WORK INSTRUCTION:
Set the following entries down again exactly, line by line.

━━━━━━

Below is a small trained network, with its code and all its weights. Each question gives an input and a target symbol and asks what happens when units are switched off, that is, made to give their printed mean instead of their output.

import numpy as np


def w(rows, s, z=0):
    codes = np.array(rows[::2]) - 128.0
    scale = np.full(codes.shape[1], s)
    scale[-1] = z or s
    return codes * scale


def f(y):
    return y / 2 * (1 + np.tanh(0.7978845608 * (y + 0.044715 * y**3)))


def softmax(a):
    e = np.exp(a - a.max(-1, keepdims=True))
    return e / e.sum(-1, keepdims=True)


def log_softmax(a):
    a = a - a.max(-1, keepdims=True)
    return a - np.log(np.exp(a).sum(-1, keepdims=True))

━━━━━━

ANSWER AREA:
Below is a small trained network, with its code and all its weights. Each question gives an input and a target symbol and asks what happens when units are switched off, that is, made to give their printed mean instead of their output.

import numpy as np


def w(rows, s, z=0):
    codes = np.array(rows[::2]) - 128.0
    scale = np.full(codes.shape[1], s)
    scale[-1] = z or s
    return codes * scale


def f(y):
    return y / 2 * (1 + np.tanh(0.7978845608 * (y + 0.044715 * y**3)))


def softmax(a):
    e = np.exp(a - a.max(-1, keepdims=True))
    return e / e.sum(-1, keepdims=True)


def log_softmax(a):
    a = a - a.max(-1, keepdims=True)
    return a - np.log(np.exp(a).sum(-1, keepdims=True))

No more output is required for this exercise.